START GIVEN INFORMATION

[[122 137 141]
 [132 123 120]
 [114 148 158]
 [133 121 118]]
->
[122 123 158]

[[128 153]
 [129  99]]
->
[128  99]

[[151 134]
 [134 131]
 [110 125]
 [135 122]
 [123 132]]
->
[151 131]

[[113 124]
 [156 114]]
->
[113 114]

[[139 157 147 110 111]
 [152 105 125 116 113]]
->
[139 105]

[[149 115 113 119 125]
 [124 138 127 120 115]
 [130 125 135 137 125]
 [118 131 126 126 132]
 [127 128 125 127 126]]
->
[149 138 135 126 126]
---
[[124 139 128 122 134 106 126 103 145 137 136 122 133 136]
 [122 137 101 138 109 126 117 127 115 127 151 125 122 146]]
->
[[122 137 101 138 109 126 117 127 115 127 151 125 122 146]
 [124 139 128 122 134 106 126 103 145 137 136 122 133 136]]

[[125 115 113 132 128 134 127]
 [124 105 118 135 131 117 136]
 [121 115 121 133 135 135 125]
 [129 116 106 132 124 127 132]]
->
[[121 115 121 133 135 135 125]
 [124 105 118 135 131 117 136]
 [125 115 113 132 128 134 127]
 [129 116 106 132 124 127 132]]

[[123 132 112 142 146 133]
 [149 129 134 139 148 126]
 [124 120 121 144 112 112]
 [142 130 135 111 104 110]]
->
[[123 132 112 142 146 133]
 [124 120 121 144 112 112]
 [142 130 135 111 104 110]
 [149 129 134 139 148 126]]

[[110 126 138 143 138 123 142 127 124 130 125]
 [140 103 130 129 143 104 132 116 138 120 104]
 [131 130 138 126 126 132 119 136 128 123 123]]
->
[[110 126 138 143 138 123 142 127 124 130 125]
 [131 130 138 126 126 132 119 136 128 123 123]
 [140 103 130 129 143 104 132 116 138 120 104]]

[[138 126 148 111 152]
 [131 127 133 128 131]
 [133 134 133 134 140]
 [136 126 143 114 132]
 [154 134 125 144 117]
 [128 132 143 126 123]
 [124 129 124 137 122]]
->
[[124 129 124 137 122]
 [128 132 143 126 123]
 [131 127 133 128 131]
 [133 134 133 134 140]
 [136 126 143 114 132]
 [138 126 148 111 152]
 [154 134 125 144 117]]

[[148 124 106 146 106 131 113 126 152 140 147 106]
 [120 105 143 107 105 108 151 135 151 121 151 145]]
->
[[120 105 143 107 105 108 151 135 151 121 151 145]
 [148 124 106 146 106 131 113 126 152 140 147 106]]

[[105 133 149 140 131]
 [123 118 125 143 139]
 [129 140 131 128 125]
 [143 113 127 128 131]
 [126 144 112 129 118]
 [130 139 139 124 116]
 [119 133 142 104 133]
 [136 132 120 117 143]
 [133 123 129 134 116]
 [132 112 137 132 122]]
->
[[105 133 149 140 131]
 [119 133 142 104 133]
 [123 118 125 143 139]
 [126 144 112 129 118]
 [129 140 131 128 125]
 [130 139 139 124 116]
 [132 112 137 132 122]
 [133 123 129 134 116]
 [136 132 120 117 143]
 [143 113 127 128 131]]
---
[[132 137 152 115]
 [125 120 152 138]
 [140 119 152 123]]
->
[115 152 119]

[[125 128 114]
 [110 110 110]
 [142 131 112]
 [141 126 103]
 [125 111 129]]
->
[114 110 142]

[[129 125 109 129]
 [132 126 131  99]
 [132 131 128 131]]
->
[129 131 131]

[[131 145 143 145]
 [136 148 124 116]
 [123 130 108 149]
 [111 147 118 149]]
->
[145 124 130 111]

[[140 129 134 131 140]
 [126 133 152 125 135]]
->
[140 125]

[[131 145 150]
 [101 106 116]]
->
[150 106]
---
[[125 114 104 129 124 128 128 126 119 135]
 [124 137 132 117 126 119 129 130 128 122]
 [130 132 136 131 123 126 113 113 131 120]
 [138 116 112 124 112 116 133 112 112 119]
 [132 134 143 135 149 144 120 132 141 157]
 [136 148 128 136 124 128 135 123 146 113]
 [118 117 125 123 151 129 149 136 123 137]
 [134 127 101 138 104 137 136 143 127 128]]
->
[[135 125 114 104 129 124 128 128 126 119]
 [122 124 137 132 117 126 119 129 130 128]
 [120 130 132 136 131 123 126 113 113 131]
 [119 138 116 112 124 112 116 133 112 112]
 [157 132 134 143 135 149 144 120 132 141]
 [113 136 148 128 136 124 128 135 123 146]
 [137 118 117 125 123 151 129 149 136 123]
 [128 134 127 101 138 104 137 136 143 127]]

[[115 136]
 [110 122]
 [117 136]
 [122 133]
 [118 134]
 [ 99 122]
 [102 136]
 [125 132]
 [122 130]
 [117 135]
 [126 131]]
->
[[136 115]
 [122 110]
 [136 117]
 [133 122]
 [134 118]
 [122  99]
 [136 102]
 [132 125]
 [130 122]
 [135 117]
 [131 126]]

END GIVEN INFORMATION
START GIVEN INFORMATION

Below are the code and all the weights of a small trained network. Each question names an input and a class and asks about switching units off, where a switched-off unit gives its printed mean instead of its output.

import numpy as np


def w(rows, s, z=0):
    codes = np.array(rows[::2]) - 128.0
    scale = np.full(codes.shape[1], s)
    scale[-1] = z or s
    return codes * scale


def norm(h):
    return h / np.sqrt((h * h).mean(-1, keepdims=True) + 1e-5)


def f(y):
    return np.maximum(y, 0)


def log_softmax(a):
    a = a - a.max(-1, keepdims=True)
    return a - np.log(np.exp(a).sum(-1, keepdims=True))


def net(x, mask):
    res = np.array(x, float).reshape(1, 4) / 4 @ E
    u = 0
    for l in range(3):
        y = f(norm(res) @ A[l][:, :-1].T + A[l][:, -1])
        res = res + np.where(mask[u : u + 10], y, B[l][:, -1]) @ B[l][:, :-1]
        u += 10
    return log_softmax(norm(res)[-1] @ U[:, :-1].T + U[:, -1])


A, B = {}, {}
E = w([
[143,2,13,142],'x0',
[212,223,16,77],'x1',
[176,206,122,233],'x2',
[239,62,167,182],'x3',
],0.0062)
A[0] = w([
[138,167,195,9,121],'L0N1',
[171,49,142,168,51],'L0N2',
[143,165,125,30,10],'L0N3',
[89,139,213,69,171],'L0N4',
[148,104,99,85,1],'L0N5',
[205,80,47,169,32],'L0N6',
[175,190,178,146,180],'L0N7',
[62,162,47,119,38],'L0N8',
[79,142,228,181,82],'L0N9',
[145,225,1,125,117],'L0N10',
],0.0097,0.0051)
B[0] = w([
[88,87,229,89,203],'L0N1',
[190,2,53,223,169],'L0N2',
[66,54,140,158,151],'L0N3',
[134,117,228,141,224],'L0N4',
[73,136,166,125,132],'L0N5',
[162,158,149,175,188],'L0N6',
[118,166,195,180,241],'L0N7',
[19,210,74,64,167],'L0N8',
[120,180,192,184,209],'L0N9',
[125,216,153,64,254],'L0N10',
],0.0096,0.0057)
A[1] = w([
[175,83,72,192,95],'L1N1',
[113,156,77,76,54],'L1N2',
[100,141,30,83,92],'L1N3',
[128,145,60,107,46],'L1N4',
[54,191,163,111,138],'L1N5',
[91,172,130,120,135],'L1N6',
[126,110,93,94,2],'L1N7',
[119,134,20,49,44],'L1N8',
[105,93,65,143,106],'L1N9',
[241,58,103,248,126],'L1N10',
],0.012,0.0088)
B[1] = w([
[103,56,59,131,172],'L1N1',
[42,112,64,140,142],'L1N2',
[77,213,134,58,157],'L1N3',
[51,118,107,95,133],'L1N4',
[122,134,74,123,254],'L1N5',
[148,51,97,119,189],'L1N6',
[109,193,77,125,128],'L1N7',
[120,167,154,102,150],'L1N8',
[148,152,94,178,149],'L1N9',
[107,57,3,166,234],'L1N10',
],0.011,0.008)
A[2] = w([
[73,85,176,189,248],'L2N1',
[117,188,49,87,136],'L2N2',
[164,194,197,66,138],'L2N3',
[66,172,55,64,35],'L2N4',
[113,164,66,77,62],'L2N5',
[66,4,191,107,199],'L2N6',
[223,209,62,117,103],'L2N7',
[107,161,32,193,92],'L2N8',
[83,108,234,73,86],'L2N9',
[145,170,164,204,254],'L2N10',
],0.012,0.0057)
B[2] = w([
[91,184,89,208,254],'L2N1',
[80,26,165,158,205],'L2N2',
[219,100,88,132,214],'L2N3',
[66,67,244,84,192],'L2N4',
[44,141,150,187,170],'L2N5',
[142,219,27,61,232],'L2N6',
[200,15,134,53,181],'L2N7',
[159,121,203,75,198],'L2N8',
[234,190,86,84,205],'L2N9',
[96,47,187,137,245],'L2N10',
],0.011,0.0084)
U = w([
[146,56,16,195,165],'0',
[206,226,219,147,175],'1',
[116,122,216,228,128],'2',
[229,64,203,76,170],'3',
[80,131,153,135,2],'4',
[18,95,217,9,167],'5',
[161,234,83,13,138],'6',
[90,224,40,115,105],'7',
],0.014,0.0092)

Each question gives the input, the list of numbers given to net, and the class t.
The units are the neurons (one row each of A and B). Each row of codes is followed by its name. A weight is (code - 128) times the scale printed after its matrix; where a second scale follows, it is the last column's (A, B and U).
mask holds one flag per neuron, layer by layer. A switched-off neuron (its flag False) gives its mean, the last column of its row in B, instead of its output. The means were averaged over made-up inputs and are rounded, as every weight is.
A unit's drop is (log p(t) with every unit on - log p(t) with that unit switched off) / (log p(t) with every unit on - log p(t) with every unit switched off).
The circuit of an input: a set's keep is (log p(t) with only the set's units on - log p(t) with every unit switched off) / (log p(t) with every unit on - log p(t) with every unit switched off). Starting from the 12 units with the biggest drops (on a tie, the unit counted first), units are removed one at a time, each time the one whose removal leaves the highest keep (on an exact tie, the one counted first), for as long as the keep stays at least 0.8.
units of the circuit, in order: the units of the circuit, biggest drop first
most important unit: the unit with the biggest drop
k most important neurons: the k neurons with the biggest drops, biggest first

END GIVEN INFORMATION

→ **ASSIGNED TASK**: Please return every line of the records above that contains the word "with".

→ **TASK ANSWER**:
A unit's drop is (log p(t) with every unit on - log p(t) with that unit switched off) / (log p(t) with every unit on - log p(t) with every unit switched off).
The circuit of an input: a set's keep is (log p(t) with only the set's units on - log p(t) with every unit switched off) / (log p(t) with every unit on - log p(t) with every unit switched off). Starting from the 12 units with the biggest drops (on a tie, the unit counted first), units are removed one at a time, each time the one whose removal leaves the highest keep (on an exact tie, the one counted first), for as long as the keep stays at least 0.8.
most important unit: the unit with the biggest drop
k most important neurons: the k neurons with the biggest drops, biggest first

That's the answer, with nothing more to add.